Records contained in a dataset
━━━━
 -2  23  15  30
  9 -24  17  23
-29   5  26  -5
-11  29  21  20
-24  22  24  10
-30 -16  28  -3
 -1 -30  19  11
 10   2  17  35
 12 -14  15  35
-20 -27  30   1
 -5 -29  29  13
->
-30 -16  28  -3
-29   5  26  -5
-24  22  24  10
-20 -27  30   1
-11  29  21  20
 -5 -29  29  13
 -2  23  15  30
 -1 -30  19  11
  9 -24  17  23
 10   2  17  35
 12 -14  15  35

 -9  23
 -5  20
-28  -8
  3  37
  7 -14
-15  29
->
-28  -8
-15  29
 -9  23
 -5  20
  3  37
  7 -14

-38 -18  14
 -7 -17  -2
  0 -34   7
━━━━
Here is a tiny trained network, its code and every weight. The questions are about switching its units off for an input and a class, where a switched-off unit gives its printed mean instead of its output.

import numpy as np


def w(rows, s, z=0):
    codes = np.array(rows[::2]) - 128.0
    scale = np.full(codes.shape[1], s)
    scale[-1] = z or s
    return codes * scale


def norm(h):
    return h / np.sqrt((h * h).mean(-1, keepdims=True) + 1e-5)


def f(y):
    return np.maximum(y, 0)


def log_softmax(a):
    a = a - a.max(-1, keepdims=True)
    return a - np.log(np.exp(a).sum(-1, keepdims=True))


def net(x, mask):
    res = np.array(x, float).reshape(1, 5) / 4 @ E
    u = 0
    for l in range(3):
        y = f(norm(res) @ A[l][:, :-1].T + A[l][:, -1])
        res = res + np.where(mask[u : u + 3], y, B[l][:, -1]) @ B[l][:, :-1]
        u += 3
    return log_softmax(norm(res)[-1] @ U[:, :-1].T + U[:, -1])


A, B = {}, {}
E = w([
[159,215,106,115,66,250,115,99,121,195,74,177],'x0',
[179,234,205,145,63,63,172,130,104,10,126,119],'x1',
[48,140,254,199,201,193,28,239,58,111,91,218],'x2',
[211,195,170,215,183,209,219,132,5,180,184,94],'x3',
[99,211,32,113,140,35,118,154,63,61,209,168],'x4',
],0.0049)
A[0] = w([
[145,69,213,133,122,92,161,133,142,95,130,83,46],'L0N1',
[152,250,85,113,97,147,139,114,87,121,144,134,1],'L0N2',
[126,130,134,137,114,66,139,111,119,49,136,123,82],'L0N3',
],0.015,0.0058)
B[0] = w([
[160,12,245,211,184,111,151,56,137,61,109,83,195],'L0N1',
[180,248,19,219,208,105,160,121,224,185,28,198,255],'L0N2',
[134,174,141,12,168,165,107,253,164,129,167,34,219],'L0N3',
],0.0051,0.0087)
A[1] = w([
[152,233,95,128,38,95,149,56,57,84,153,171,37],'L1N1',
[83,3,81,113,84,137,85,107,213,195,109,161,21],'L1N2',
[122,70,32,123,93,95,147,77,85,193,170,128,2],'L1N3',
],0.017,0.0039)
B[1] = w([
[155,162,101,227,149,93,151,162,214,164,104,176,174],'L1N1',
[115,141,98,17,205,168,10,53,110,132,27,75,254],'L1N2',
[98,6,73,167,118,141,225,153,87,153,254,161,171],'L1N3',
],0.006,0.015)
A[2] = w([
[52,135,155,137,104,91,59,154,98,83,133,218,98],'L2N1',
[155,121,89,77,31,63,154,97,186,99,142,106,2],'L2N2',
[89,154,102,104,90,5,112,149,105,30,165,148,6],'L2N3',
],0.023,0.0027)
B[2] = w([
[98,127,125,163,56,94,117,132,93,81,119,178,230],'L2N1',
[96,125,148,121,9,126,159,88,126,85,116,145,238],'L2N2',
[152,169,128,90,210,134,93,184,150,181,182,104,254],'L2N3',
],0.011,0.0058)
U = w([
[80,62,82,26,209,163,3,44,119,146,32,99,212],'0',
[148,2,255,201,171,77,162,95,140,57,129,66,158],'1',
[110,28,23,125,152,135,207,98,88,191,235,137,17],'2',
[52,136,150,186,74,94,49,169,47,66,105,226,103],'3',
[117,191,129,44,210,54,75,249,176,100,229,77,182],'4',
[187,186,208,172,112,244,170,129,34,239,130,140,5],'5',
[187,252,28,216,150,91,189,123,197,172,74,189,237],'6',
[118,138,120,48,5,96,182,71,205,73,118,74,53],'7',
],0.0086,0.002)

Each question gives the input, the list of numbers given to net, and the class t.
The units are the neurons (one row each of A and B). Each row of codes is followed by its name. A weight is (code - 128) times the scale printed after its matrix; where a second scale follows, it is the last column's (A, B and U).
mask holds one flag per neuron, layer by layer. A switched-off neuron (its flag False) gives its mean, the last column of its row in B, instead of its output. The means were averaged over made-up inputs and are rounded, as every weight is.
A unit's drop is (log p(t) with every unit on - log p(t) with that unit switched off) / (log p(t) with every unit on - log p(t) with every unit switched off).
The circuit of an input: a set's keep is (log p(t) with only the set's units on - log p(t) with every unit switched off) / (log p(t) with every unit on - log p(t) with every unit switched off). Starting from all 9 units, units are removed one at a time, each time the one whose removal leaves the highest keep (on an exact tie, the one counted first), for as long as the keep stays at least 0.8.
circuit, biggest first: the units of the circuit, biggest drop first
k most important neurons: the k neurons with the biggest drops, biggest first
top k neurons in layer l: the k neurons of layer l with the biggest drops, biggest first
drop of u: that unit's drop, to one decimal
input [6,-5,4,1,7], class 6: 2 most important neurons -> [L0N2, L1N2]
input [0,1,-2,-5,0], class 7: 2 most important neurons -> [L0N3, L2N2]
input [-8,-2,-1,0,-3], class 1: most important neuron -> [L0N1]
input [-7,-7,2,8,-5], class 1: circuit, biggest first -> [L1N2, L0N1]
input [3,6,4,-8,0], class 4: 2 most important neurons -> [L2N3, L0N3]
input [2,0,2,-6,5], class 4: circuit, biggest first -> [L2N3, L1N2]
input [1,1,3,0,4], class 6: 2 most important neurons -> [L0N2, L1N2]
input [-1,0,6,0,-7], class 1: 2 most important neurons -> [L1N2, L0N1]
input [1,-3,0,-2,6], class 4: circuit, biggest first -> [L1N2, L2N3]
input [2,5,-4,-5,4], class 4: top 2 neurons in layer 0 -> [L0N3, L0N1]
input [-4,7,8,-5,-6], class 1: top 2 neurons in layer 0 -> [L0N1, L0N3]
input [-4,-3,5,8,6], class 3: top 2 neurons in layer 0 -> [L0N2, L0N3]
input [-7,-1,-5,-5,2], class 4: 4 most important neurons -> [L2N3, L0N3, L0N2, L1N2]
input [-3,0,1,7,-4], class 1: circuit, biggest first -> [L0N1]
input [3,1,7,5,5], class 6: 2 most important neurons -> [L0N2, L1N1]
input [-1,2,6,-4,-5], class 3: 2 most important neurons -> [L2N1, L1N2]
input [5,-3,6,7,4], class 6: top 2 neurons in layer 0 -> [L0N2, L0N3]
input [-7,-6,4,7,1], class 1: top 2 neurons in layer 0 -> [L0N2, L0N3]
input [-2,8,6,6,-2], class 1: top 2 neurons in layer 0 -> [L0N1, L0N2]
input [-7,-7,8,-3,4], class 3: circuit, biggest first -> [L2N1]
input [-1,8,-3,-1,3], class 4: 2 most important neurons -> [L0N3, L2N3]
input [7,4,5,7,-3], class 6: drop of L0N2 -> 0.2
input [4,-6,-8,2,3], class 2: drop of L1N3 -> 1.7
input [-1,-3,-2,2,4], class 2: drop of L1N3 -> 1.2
━━━━
## TRY IT
Filter the entries down to the lines with the word "output" in them.

## RESULT OF THIS TASK
Here is a tiny trained network, its code and every weight. The questions are about switching its units off for an input and a class, where a switched-off unit gives its printed mean instead of its output.
mask holds one flag per neuron, layer by layer. A switched-off neuron (its flag False) gives its mean, the last column of its row in B, instead of its output. The means were averaged over made-up inputs and are rounded, as every weight is.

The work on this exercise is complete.